— BRIEF —
Take the records below and copy them exactly.

— LISTED RECORDS —

Each row is a point. A path goes straight from each point to the next, and from the last back to the first. The post is the endless flat space through its rows: a point in 2 columns, a line in 3, a plane in 4, and so on, so that a path can go around it. Count how often the path circles the post. Going back the other way cancels.
(in the rows, 128 means zero)

Post:
[[112 127]]
Path:
[[ 83 170]
 [ 67 175]
 [123 172]
 [179 131]
 [130 171]
 [ 71 176]
 [ 25 133]
 [ 90  99]
 [144  89]
 [165 107]
 [101  50]
 [ 70  83]
 [123  79]
 [193 117]
 [124 161]]
Times around: 1

Post, 3 rows:
[[116  95  78  61]
 [171 116 232 144]
 [157 126 125 191]]
Path, 7 rows:
[[ 82  94 114 101]
 [ 85 180 147  52]
 [155 151  96 106]
 [164  83  83  85]
 [209 152 138 198]
 [149 176 154 125]
 [116 126 208 126]]
Times around: 0

Post:
[[103  82  57 158  98 130]
 [124 128 140 156 119  73]
 [112 211 195  82 176 151]
 [ 59 164  95 130 163  94]
 [147  71  56 117  96  23]]
Path:
[[151 155  98  64 137 180]
 [140 103 109 158 126 134]
 [ 49 139 144 148 192 142]
 [100  92 124 144 100  47]
 [ 25 199 129 122 132 103]
 [130 192 119 127 119 132]
 [168 131 105  98 131 110]
 [166  93  95 154 150  59]
 [120 130  55 134 133  55]
 [141 118 106 183  32 118]
 [ 86 107  48  69  70 132]
 [128 199 120 118 116  79]
 [167 116  28 190 114 127]
 [140 130 102  63 168 115]
 [103  66 150 161 150  83]
 [103 166 110 109 177  76]
 [ 84 196  32  75 179  82]
 [ 76 202 111  91 145  98]
 [ 30 119  89 117  91  56]
 [110 158 135 165  67  66]]
Times around: 1

Post:
[[134 160 125 145  94 108  93 119 156]
 [124 127 103 133 110  58 143 169  83]
 [105 157 121 176 162 162 122  98 130]
 [143  97 131 105 109  80 130 116  85]
 [115 113 180 195 138  88 117 124 187]
 [ 75  78  26  86 249 133 180 143 140]
 [146 160 151 160  88 110 158 108 146]
 [116 124 163 131  95 125 125 155 134]]
Path, 24 rows:
[[ 93  97 134 178 134  79 132 138 129]
 [103 134 167 165 153  85 178  62 176]
 [104 143 114 115 157 130 185 154 144]
 [146 133 160 144 164 137  94 135 218]
 [ 99  85 147 126 113 188  61 225 156]
 [116  75  97 120  97  64 188 147 145]
 [ 85  91 185  98  94 111 112 136 175]
 [109 166 166 143 106 121 100 162 141]
 [160 182 122 171 148 111 148 107  90]
 [116  83 116 110 187  70  84 177 145]
 [127 153 150 126 109  51 182 114 142]
 [ 92 101 164 167 124  97 220 140 147]
 [ 77 130  79 112 114 189 212 121  58]
 [ 98 129 121 138  94 123 119 159 115]
 [132  72 126 105 129 110 130 113 106]
 [107  72 145 166 125  72 185 107 161]
 [ 77 126 119 103 108 108 147 137 170]
 [ 95 116  97 101  95  27 126 147 202]
 [ 93 134  87 189 133 130 124 152 113]
 [114 152 107 153 117 134 150 108 108]
 [142 126 136 155 113  78 140  67 141]
 [100 141  91 204 163  98 135 137  75]
 [145 147 135 153 153 187 117 141 152]
 [100  97 143 164 147 118 144 185 154]]
Times around: 1

Post, 11 rows:
[[168 124  98 107 118  94 136 120 153 110 113 153]
 [147 150 130 107  46 137 133  33  96 193 137  22]
 [118  90 103 175 117  98 133 102 197 160  94 107]
 [107  88 144 136 142 103 116 132 150 101  68 129]
 [172 200 161 142  42 129 173 108  93 131 108 160]
 [159  66 110 145 124 155 144 104 156 111 106 139]
 [124 112  94 126 125 119 159 166 149 119 107 127]
 [186 107 140 120 116 172 114 120 198 154 121 128]
 [139 120 142 167 162 143 161 112 124 161 114 124]
 [142 130  95 152 145 132 140 125 179  91  81 118]
 [179 191 126  87  51 146 179 106  95 153  67 168]]
Path (20 x 12):
[[135 106 180 144 104 111 115  93 128 122  67 219]
 [155 124 134 125  80 126 137 134  80 116  99 174]
 [135 144 113 156 126 128 184 114 127 186 112 170]
 [115  79 138  92 155 105 145 126 176  95 133 110]
 [211 150  75 135  52 127 216 102 113 141  99 138]
 [202 106 110 140  85 148 151 134 149 153 108 185]
 [160 121 147 110  71  47  95 118 186 169 123 106]
 [172 148  92 117  74  77 215  63 122 101 141 166]
 [ 97 123 201 120 108 148 159 131 126 156 109 181]
 [176 116 158  93  33  88 179 134 107  97 112 176]
 [133  62  44  70  96 113 148 158 121 125  31  83]
 [173 161 118  93  45  83 178 122 138 175 139 136]
 [133  81 170 122 181 117 114  79 130 118 109 120]
 [145 155 140  91  78 164 163 106 120 151 103  93]
 [119 158 139 178 136 137 193  67 126 189  99  95]
 [108 178 161  86 139 138 123 150 169 112  90 120]
 [157 112 116 145 150 180 161 157 112 130 144 195]
 [193 114 141 162  77 130 122 120 132 163 102 137]
 [200 228 146  99  78 135 178 161 131  92 113 114]
 [183 142 103 108   7 129 160 107 218 151 122 174]]
Times around: 1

— ANSWER TO THE EXERCISE —
Each row is a point. A path goes straight from each point to the next, and from the last back to the first. The post is the endless flat space through its rows: a point in 2 columns, a line in 3, a plane in 4, and so on, so that a path can go around it. Count how often the path circles the post. Going back the other way cancels.
(in the rows, 128 means zero)

Post:
[[112 127]]
Path:
[[ 83 170]
 [ 67 175]
 [123 172]
 [179 131]
 [130 171]
 [ 71 176]
 [ 25 133]
 [ 90  99]
 [144  89]
 [165 107]
 [101  50]
 [ 70  83]
 [123  79]
 [193 117]
 [124 161]]
Times around: 1

Post, 3 rows:
[[116  95  78  61]
 [171 116 232 144]
 [157 126 125 191]]
Path, 7 rows:
[[ 82  94 114 101]
 [ 85 180 147  52]
 [155 151  96 106]
 [164  83  83  85]
 [209 152 138 198]
 [149 176 154 125]
 [116 126 208 126]]
Times around: 0

Post:
[[103  82  57 158  98 130]
 [124 128 140 156 119  73]
 [112 211 195  82 176 151]
 [ 59 164  95 130 163  94]
 [147  71  56 117  96  23]]
Path:
[[151 155  98  64 137 180]
 [140 103 109 158 126 134]
 [ 49 139 144 148 192 142]
 [100  92 124 144 100  47]
 [ 25 199 129 122 132 103]
 [130 192 119 127 119 132]
 [168 131 105  98 131 110]
 [166  93  95 154 150  59]
 [120 130  55 134 133  55]
 [141 118 106 183  32 118]
 [ 86 107  48  69  70 132]
 [128 199 120 118 116  79]
 [167 116  28 190 114 127]
 [140 130 102  63 168 115]
 [103  66 150 161 150  83]
 [103 166 110 109 177  76]
 [ 84 196  32  75 179  82]
 [ 76 202 111  91 145  98]
 [ 30 119  89 117  91  56]
 [110 158 135 165  67  66]]
Times around: 1

Post:
[[134 160 125 145  94 108  93 119 156]
 [124 127 103 133 110  58 143 169  83]
 [105 157 121 176 162 162 122  98 130]
 [143  97 131 105 109  80 130 116  85]
 [115 113 180 195 138  88 117 124 187]
 [ 75  78  26  86 249 133 180 143 140]
 [146 160 151 160  88 110 158 108 146]
 [116 124 163 131  95 125 125 155 134]]
Path, 24 rows:
[[ 93  97 134 178 134  79 132 138 129]
 [103 134 167 165 153  85 178  62 176]
 [104 143 114 115 157 130 185 154 144]
 [146 133 160 144 164 137  94 135 218]
 [ 99  85 147 126 113 188  61 225 156]
 [116  75  97 120  97  64 188 147 145]
 [ 85  91 185  98  94 111 112 136 175]
 [109 166 166 143 106 121 100 162 141]
 [160 182 122 171 148 111 148 107  90]
 [116  83 116 110 187  70  84 177 145]
 [127 153 150 126 109  51 182 114 142]
 [ 92 101 164 167 124  97 220 140 147]
 [ 77 130  79 112 114 189 212 121  58]
 [ 98 129 121 138  94 123 119 159 115]
 [132  72 126 105 129 110 130 113 106]
 [107  72 145 166 125  72 185 107 161]
 [ 77 126 119 103 108 108 147 137 170]
 [ 95 116  97 101  95  27 126 147 202]
 [ 93 134  87 189 133 130 124 152 113]
 [114 152 107 153 117 134 150 108 108]
 [142 126 136 155 113  78 140  67 141]
 [100 141  91 204 163  98 135 137  75]
 [145 147 135 153 153 187 117 141 152]
 [100  97 143 164 147 118 144 185 154]]
Times around: 1

Post, 11 rows:
[[168 124  98 107 118  94 136 120 153 110 113 153]
 [147 150 130 107  46 137 133  33  96 193 137  22]
 [118  90 103 175 117  98 133 102 197 160  94 107]
 [107  88 144 136 142 103 116 132 150 101  68 129]
 [172 200 161 142  42 129 173 108  93 131 108 160]
 [159  66 110 145 124 155 144 104 156 111 106 139]
 [124 112  94 126 125 119 159 166 149 119 107 127]
 [186 107 140 120 116 172 114 120 198 154 121 128]
 [139 120 142 167 162 143 161 112 124 161 114 124]
 [142 130  95 152 145 132 140 125 179  91  81 118]
 [179 191 126  87  51 146 179 106  95 153  67 168]]
Path (20 x 12):
[[135 106 180 144 104 111 115  93 128 122  67 219]
 [155 124 134 125  80 126 137 134  80 116  99 174]
 [135 144 113 156 126 128 184 114 127 186 112 170]
 [115  79 138  92 155 105 145 126 176  95 133 110]
 [211 150  75 135  52 127 216 102 113 141  99 138]
 [202 106 110 140  85 148 151 134 149 153 108 185]
 [160 121 147 110  71  47  95 118 186 169 123 106]
 [172 148  92 117  74  77 215  63 122 101 141 166]
 [ 97 123 201 120 108 148 159 131 126 156 109 181]
 [176 116 158  93  33  88 179 134 107  97 112 176]
 [133  62  44  70  96 113 148 158 121 125  31  83]
 [173 161 118  93  45  83 178 122 138 175 139 136]
 [133  81 170 122 181 117 114  79 130 118 109 120]
 [145 155 140  91  78 164 163 106 120 151 103  93]
 [119 158 139 178 136 137 193  67 126 189  99  95]
 [108 178 161  86 139 138 123 150 169 112  90 120]
 [157 112 116 145 150 180 161 157 112 130 144 195]
 [193 114 141 162  77 130 122 120 132 163 102 137]
 [200 228 146  99  78 135 178 161 131  92 113 114]
 [183 142 103 108   7 129 160 107 218 151 122 174]]
Times around: 1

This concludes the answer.